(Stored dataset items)
One vector is turned by the same rotation once a tick. Each row is the vector after some number of ticks, and that number follows the row.
The counts run from 0 to 179.
[129  76  87 140 130 122 129 116 138 175 133  92  80 111 102  91] | 38
[133  90  88 152 119 149 133  87 147 123 136 163 138 130 191 133] | 28
[134 123 125 172 136 162 111 120 150 150 128  79  95 107 153  83] | 142
[128 110 150 123 139 161 135 109 147 147 151 143 176 107 188 156] | 112
[124  85 144 102 111 110 158 127 105 140 117 149 182 115 179 160] | 115
[ 78 117 163 124 104 102 127 163 107 136  97  81 134 114 119 116] | 152
[105 116 184 137  93 160 144 132 132 125  84 134 165 138 173 132] | 61
[115  65  86 129 105 111 154 149 106 158 111 112  83 111 107  84] | 135
[126  88 119  78 113 106 164 125 111 162 174 126 159 114 135 141] | 118
[107  88 147 158 146 126 138 142 104 141  53  99 129 115 152 117] | 48
[ 95  92 144  84 139  82 133 148 115 159 150 114 168 105 137 155] | 110
[ 89 113 148  98  53 103 145 103 126 145 136 107 149 154 100 126] | 68
[ 89 110 148 121 166  66 125 155 136 135 113 135 153  86 142 148] | 102
[124 128 135 127  66 154 116  90 166 101 125 160 149 159 150 114] | 74
[ 75 121 169 121  75 113 128 137 118 113 101 123 169 148 148 146] | 161
[112 128 152 104 153  71 102 147 155 169 159  93 124  90 130 117] | 101
[107 113 122 143  86 103 129 108 154  93 108 178 137 151 132 145] | 174
[115  81 134 168 132 123 136 138 119 138  53 130 109 107 142 115] | 44
[112  78  83 115 101  88 159 109 116 146 170 124 131 138 130 138] | 26
[148  77 104 152 117 177 136 100 148 144 142 162 117 122 166  99] | 129
[109 113 121 129 114  60 110 140 165 120 127 146 103 110  87 108] | 89
[104 129 166 162 133 168  97 126 157 145 107  77 122 116 153 100] | 150
[109  73  89 133 103 100 147 118 104 118 126 151 141 128 156 138] | 27
[141  77  97 142 103 152 159 115 126 120 115 172 141 136 173 130] | 124
[129 138 130 137 146 105  95 126 198 133 164 121  97  95 117  94] | 92
[102  62 119 140 135  97 149 135 114 165  93  91  98 104 117 103] | 43
[ 92 123 147  95 133  80 117 151 139 141 171  93 155 104 132 138] | 9
[ 95 108 161 107  84 118 149 142 111 145  91  91 149 138 122 136] | 60
[135  97  99 139 133 154 129  91 149 133 167 162 158 123 196 141] | 24
[134 109 115 146 124 163 122 131 150 154 141  96  83  99 126  74] | 138
[110 119 124 103  57  96 137 111 155 132 157 130 125 148  91 108] | 76
[109  72 112 158 107 120 141 134 120 106  81 150 109 121 137 101] | 136
[101  84 125 158 118 114 145 167 107 125  80 127  99 111 140 100] | 140
[110 147 160 117 138 121  82 137 162 152 170  96 129  86 156 111] | 4
[ 95 139 170 129 114 131 107 141 147 157 142  63 120 108 127 106] | 151
[124 146 130 115  73 146 121  92 179 138 168 131 131 149 122  94] | 75
[145  90  96 156 121 180 129 106 152 141 118 148  85 117 167  88] | 133
[ 79 123 152 110 115  79 124 152 113 126 122 133 174 110 171 150] | 10
[110  90 105 137 105 108 150 116 119 117 131 175 163 133 178 147] | 23
[134  89 128 170 115 176 121 114 148 121 107 130 100 119 166  85] | 137
[109 128 149  99 157  95 121 142 149 176 180 104 163  78 125 133] | 105
[120 122 118 116  79  86 120 117 173 136 172 122 105 137  93  95] | 80
[124 105 154 176 151 166 123 132 154 143  74 111 127  91 164 111] | 49
[111  67 120 114  92 106 170 133  95 135 131 165 168 132 161 148] | 119
[123 113 162 153 153 130 101 140 188 114 114 157 130  93 163 112] | 95
[119 111 107 139  89  98 113  78 181 137 178 133 116 151 113 113] | 176
[ 81 117 158 146 123  99 138 157 117 137  85  88 124 107 114  99] | 148
[136 118 157 144 142 164 104 123 153 173 132  67 107 109 132  94] | 50
[129 132 171 129  80 175 127 104 160 141 138 122 167 147 152 114] | 66
[ 95 113 163 100 142  73 125 156 112 154 122 129 165 106 145 143] | 106
[147  73  82 131 110 129 149 111 134 173 166 107  89 114 114  97] | 130
[110 145 163 131  79 158 109  89 165 149 171  93 152 155 147 121] | 163
[ 71 118 176 139 107 127 135 135 120 118  91 116 166 138 138 133] | 157
[123 137 179 133 104 183 131 107 152 147 130  98 156 143 179 129] | 62
[105  87 109  95 105  78 157 113 109 142 162 128 158 132 147 140] | 22
[ 99 106 154 136 142  61 102 154 144 113 102 138 140  97 135 134] | 98
[ 99 143 165 137 145 129  98 132 165 115 129 139 174  96 195 133] | 7
[ 96 105 145 152 141  70 112 154 158 104  99 153 128 102 135 123] | 94
[133 127 171 126 110 178 119 112 155 163 137  79 150 121 158 118] | 58
[ 77 136 149 106  69 105 126 115 134 147 163  96 146 161 123 129] | 164
[ 87 107 144 148 122 100 140 153 107 131  79 106  99 101 123 104] | 144
[110  88 114 135 121 118 132 140 127 148 113 104  89 101 110  77] | 139
[140  90 104 170 144 171 124 106 171 152 107 128  86 112 157 100] | 41
[ 95 112 172  98  70 119 151 137 108 152 111  95 151 151 121 128] | 64
[ 79 129 166 143 147  88 107 169 142  99  93 132 138 101 170 138] | 2
[ 95 159 185 146 102 163 107 112 147 128 113  99 167 138 164 124] | 158
[ 93 128 134  88 124 100 129 129 120 169 190 100 163 104 137 142] | 13
[111 137 155 120 149 126  91 127 171 160 188  91 160 106 156 122] | 8
[118 134 137 100  66 149 127 103 157 151 177 113 142 158 119 111] | 71
[ 94 117 167 116  64 112 143 121 123 109 105 154 163 152 150 138] | 69
[ 90  98 170 136 116 117 138 154 101 135  63 114 136 121 140 130] | 52
[124 113 152 103 133 125 128 126 145 182 178 107 163 101 152 135] | 109
[130  73  96 148  93 134 164 129 115 121  78 163 117 112 152 114] | 132
[134 134 152 135 156 107 107 141 194 144 144 117 108  77 128 109] | 96
[ 99 105 126 124  68  81 132 111 143 107 110 156 129 148 110 113] | 77
[134 134 159 139 166 132  93 132 181 149 155 118 138  90 166 123] | 100
[120 100 124 158 105 102 105 137 165  82  87 181 113 129 141 112] | 86
[ 85 115 139 127  64  81 150 102 127 106 127 144 150 161 120 130] | 169
[137  79 115 141 137 122 127 118 144 177 143  92  75 106 127  97] | 42
[120 106 139 103 150  58 106 154 168 147 153 102 113  87 109 119] | 97
[ 77 125 182 149 108 129 121 132 128 118  68 109 158 128 153 121] | 153
[ 81 107 184 118 115 121 144 149 104 145  82  98 147 123 133 132] | 56
[104  92 134 133 148 106 145 143 118 178  95  79 109 113 108 109] | 47
[120 140 161 110  78 160 131  98 150 159 165  97 153 156 119 109] | 67
[155 101 106 115 115 172 145  86 136 156 181 138 143 125 157 127] | 121
[115 131 142 123 144 126 103 106 151 149 189 114 165 106 173 148] | 12
[147  84  85 165 139 153 127  90 161 157 128 125  96 104 162 102] | 37
[120 117 162 152 157 120  96 140 178 111 101 143 149  88 170 130] | 99
[ 81 126 152 113 135  71 112 156 134 145 157  92 146 101 127 120] | 5
[ 98 119 165 165 131 160 118 139 145 122  63 121 116 109 159  98] | 145
[111 113 132 145 100 113 117 107 168  84 103 192 115 143 150 117] | 82
[103  99 105 114  90  66 134 106 150 131 149 134 118 163  89 124] | 177
[116  69  83 114 122  93 154 108 122 162 163 132 118 125 118 115] | 30
[142  92  93 137 118 156 136 114 158 156 155  93  78 113 129  82] | 134
[114 115 168 164 132 171 113 138 128 134  69 113 137 121 162 122] | 53
[ 98 100 119 111  72  69 142 109 142 123 140 140 125 159 103 133] | 173
[125 119 117 134 123 101  88 122 193 131 161 129  92 113 104  89] | 88
[129  75  86 123 128 115 150 110 138 168 154 113 102 119 110 114] | 34
[127 100 126 167 118 169 126 123 148 120  74 135 101 100 170  91] | 141
[133 126 113 124 109 102 110 105 184 126 177 133  84 139  98  88] | 84
[141  71  83  95  95 130 152 108 127 170 184 122 109 117 119 112] | 126
[121  73  84 117  88 108 165 135  99 144 130 145 125 110 127 118] | 127
[ 72 145 153 100  83 111 140 124 123 159 146  72 150 146 115 128] | 160
[110 114 184 151 120 174 128 127 135 130  75 109 145 125 177 140] | 57
[119 126 140 121 138 145 114 103 151 144 187 138 165 119 190 160] | 16
[139 133 122 153  96 140 101  95 198 112 138 163 107 126 138  93] | 83
[132 127 139 149 146 138  81 128 200 109 104 163 115 107 159 112] | 91
[128  76  85 155 129 150 137 104 138 121 109 168 129 126 165 120] | 32
[129  76 111 168 139 137 139 123 147 116  95 162 113 119 165 121] | 36
[109 112 143 127 121 117 130 122 131 105 141 155 181 114 192 159] | 15
[ 94 114 144 112  54 101 145 125 135 109  98 164 147 168 132 134] | 73
[129 134 172 145 132 178 109 112 151 166 122  67 133 120 145 112] | 54
[ 94 133 175 144  88 138 100 100 142 116 120 129 179 147 171 138] | 162
[108  99 153 118 125 119 135 137 124 172 101  68 107 106 115  95] | 51
[ 86 119 167 170 115 131 108 159 123 121  59 118 133 116 166 112] | 149
[116  71 102  99  92 111 179 128  97 143 137 153 150 131 148 138] | 123
[130 121 124 149 135 115  90 107 204 114 134 152 101 116 145  93] | 87
[142  93 122  99 126 154 133 102 150 162 203 128 160 118 154 135] | 117
[111 102 128 152 131  76 113 142 167  88  93 173 124 116 137 115] | 90
[ 81 127 161 125 134  74 120 166 133 120 107 136 152 101 157 148] | 6
[108 102 101 104 121 127 123  97 142 159 214 115 151 122 144 136] | 21
[111 136 170 109  85 142 142 108 133 171 159  89 144 147 130 118] | 63
[108 153 168 146 149 119  77 135 178 110 125 126 147  96 179 121] | 3
[ 92 113 176 116  62 146 141 120 124 122  79 154 179 148 157 138] | 65
[105 113 105  97 111 108 143 113 127 167 193 108 160 115 141 142] | 17
[131 109 131 143 150 145 124 120 152 182 112  73  92 107 127  93] | 46
[127 125 108 144  95 127 100  74 193 109 155 176 141 152 139 114] | 175
[106 119 165 113 116 119 133 142 124 187 128  63 122 126 121 118] | 55
[131  71 122 170 134 145 143 133 132 125  68 137 114 109 161 110] | 40
[123 120 158 134 169 136  92 131 175 149 149 126 154  90 179 130] | 104
[120 121 115 110  85 104 120  88 164 142 194 117 130 154 106 114] | 172
[133 139 122 142  85 137 111  81 185 113 158 148 112 144 125  85] | 79
[147  96 120 124 121 146 139 118 133 133 143 157 175 122 198 151] | 116
[143 102 129  99 141 142 123 118 142 175 197 103 162 105 154 140] | 113
[113  61  87 145 126  85 153 131 118 132  94 140 103 120 129 112] | 35
[101 101 127 132 142  63 117 155 155 137 142 126  94  97  99 114] | 93
[112  66  97 149 129  98 158 136 115 150  97 112  91 102 126 106] | 39
[132  82 114 123 108 154 144 107 114 134 126 165 161 134 195 145] | 120
[131 103 105 125 122 157 122  85 156 134 179 142 175 130 185 148] | 20
[110 106 123 126  95  57 124 127 156 113 123 155  98 114 104 104] | 85
[ 99 124 150 137 120 126 125 138 129 156 113  64 101  96 107  92] | 147
[115 113 125 134  78 129 120 109 177 103 108 182 138 155 157 100] | 78
[126  74  96  83 106 126 164 127 125 174 188 124 139 123 130 143] | 122
[115  90 134  81 120  93 143 140 109 166 153 122 166 115 138 147] | 114
[ 90  92 126  94 101  79 139 133 105 142 159 140 169 119 150 160] | 18
[132 101  78 125 121 138 132  85 144 160 194 121 132 136 140 127] | 25
[ 84 102 141  99 114  82 137 144 113 123 145 125 180 115 154 168] | 14
[108 105 114 120  78  71 129 120 150  97 124 166 108 147 104 119] | 81
[101 102 132 137 128 112 129 149 125 164 120  71  91 111 112  81] | 143
[119 125 152 127  66 170 124 100 163 120 131 154 165 160 148 118] | 70
[135  82  78 129 118 149 128  82 149 156 180 125 130 120 157 110] | 29
[ 95 116 130 142  78 118 127  97 148  91 114 165 165 162 153 141] | 170
[120  56  74 133 111  99 166 118 107 121 115 162 116 119 134 130] | 31
[106 100 122 136  92  74 134 108 154  94 113 173 137 155 134 130] | 178
[131  69  95 147  99 143 156 119 117 111 107 182 124 116 169 121] | 128
[ 83 109 148 118  64 108 137 118 123 120 120 125 165 157 135 148] | 165
[108 127 147 129  81 155 112  76 173 140 164 120 155 156 147 123] | 167
[111  91 146 118 130 125 141 145 118 113 105 147 189 104 180 162] | 111
[ 72 126 166 113  97  99 137 140 104 159 114  74 151 135 115 132] | 156
[112 109 163 131 168 108 107 136 142 113 102 153 161  88 183 153] | 103
[127 129 130 132  86 142 104  67 187 126 153 142 146 171 151 126] | 171
[131 123 158 130 155 150 117 123 156 142 159 133 169  98 185 155] | 108
[110 145 154 122 146 107  79 154 165 141 160  98 116  89 137  99] | 0
[106 134 143 108  75 113 133  92 146 143 183 110 142 155 118 121] | 168
[145 108  88 134 107 170 138  94 152 142 174 143 123 129 161 111] | 125
[107 125 147 161 135 183 106 124 145 157 112  78 102 102 154  84] | 146
[132  99 134 169 148 168 124 120 151 146  86 114 112 102 149 114] | 45
[149  85  83 152 131 154 127  99 153 148 153 138  94 112 144 106] | 33
[ 92 120 148 130 142 128 111 133 154 111 124 154 176 102 187 152] | 11
[102 150 174 125 117 151 106 130 152 166 146  67 128 126 137 109] | 155
[110 122 135 105  63 100 147 114 132 136 146 110 127 152  93 128] | 72
[ 87 128 152 114 137  57 103 161 146 132 133 109 126  90 108 111] | 1
[106 100 119 131 115 111 128 118 111 115 137 158 184 132 181 171] | 19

[WORK TASK]
Above are the records; print exactly the lines from the line with "[132 127 139" to the line with "[ 81 127 161", including both, and nothing else.

[OUTPUT]
[132 127 139 149 146 138  81 128 200 109 104 163 115 107 159 112] | 91
[128  76  85 155 129 150 137 104 138 121 109 168 129 126 165 120] | 32
[129  76 111 168 139 137 139 123 147 116  95 162 113 119 165 121] | 36
[109 112 143 127 121 117 130 122 131 105 141 155 181 114 192 159] | 15
[ 94 114 144 112  54 101 145 125 135 109  98 164 147 168 132 134] | 73
[129 134 172 145 132 178 109 112 151 166 122  67 133 120 145 112] | 54
[ 94 133 175 144  88 138 100 100 142 116 120 129 179 147 171 138] | 162
[108  99 153 118 125 119 135 137 124 172 101  68 107 106 115  95] | 51
[ 86 119 167 170 115 131 108 159 123 121  59 118 133 116 166 112] | 149
[116  71 102  99  92 111 179 128  97 143 137 153 150 131 148 138] | 123
[130 121 124 149 135 115  90 107 204 114 134 152 101 116 145  93] | 87
[142  93 122  99 126 154 133 102 150 162 203 128 160 118 154 135] | 117
[111 102 128 152 131  76 113 142 167  88  93 173 124 116 137 115] | 90
[ 81 127 161 125 134  74 120 166 133 120 107 136 152 101 157 148] | 6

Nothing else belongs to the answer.